*Problem statement*:
Count how many lines in the data hold "points". Only the number.

(Items from a dataset)
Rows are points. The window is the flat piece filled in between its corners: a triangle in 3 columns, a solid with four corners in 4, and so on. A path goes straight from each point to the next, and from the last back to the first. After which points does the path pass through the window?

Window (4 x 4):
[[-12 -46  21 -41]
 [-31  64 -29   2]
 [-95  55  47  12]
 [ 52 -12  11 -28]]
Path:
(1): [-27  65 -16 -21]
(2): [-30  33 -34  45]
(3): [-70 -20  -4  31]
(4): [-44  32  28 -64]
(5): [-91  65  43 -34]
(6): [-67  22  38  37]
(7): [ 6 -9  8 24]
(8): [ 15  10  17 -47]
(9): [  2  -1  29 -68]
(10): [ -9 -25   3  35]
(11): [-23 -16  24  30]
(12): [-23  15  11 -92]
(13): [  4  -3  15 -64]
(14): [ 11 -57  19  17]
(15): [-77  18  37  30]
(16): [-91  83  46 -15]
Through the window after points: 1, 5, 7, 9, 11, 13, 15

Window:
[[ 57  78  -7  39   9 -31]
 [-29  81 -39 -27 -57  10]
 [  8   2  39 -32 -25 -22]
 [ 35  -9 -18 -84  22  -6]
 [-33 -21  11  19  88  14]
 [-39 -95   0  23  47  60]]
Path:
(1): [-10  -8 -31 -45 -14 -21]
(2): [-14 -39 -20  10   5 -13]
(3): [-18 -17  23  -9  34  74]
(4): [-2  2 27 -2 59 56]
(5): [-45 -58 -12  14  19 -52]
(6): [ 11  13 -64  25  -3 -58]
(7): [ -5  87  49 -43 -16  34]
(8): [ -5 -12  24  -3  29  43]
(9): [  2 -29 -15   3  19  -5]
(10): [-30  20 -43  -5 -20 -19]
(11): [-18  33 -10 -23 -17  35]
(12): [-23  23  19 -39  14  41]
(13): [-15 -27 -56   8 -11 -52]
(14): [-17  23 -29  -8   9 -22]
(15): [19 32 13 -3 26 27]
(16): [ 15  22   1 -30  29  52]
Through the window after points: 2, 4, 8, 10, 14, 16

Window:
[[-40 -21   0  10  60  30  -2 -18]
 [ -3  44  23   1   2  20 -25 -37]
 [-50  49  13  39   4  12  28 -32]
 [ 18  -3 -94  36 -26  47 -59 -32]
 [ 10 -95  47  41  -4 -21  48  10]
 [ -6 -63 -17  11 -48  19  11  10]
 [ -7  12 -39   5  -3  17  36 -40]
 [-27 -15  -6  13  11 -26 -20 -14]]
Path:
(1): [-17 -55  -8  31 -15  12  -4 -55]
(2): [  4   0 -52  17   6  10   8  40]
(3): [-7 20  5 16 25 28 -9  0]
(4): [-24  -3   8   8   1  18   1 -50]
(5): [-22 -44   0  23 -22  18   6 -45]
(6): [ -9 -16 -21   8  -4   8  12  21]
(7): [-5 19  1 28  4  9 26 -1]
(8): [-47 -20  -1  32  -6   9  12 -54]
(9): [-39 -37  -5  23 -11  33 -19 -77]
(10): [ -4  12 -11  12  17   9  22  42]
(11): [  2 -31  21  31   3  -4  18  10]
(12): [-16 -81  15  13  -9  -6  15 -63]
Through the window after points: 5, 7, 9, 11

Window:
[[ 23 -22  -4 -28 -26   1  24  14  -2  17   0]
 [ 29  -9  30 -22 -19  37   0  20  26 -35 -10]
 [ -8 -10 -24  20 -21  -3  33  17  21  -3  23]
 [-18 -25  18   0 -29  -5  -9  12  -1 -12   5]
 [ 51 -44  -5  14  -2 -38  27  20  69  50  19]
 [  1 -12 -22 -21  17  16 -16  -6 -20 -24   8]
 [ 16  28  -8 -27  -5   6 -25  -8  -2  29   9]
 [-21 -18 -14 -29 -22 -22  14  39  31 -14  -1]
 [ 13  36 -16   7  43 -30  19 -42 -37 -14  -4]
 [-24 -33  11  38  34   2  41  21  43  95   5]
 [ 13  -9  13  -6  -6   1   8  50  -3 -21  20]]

*Answer to this problem*:
4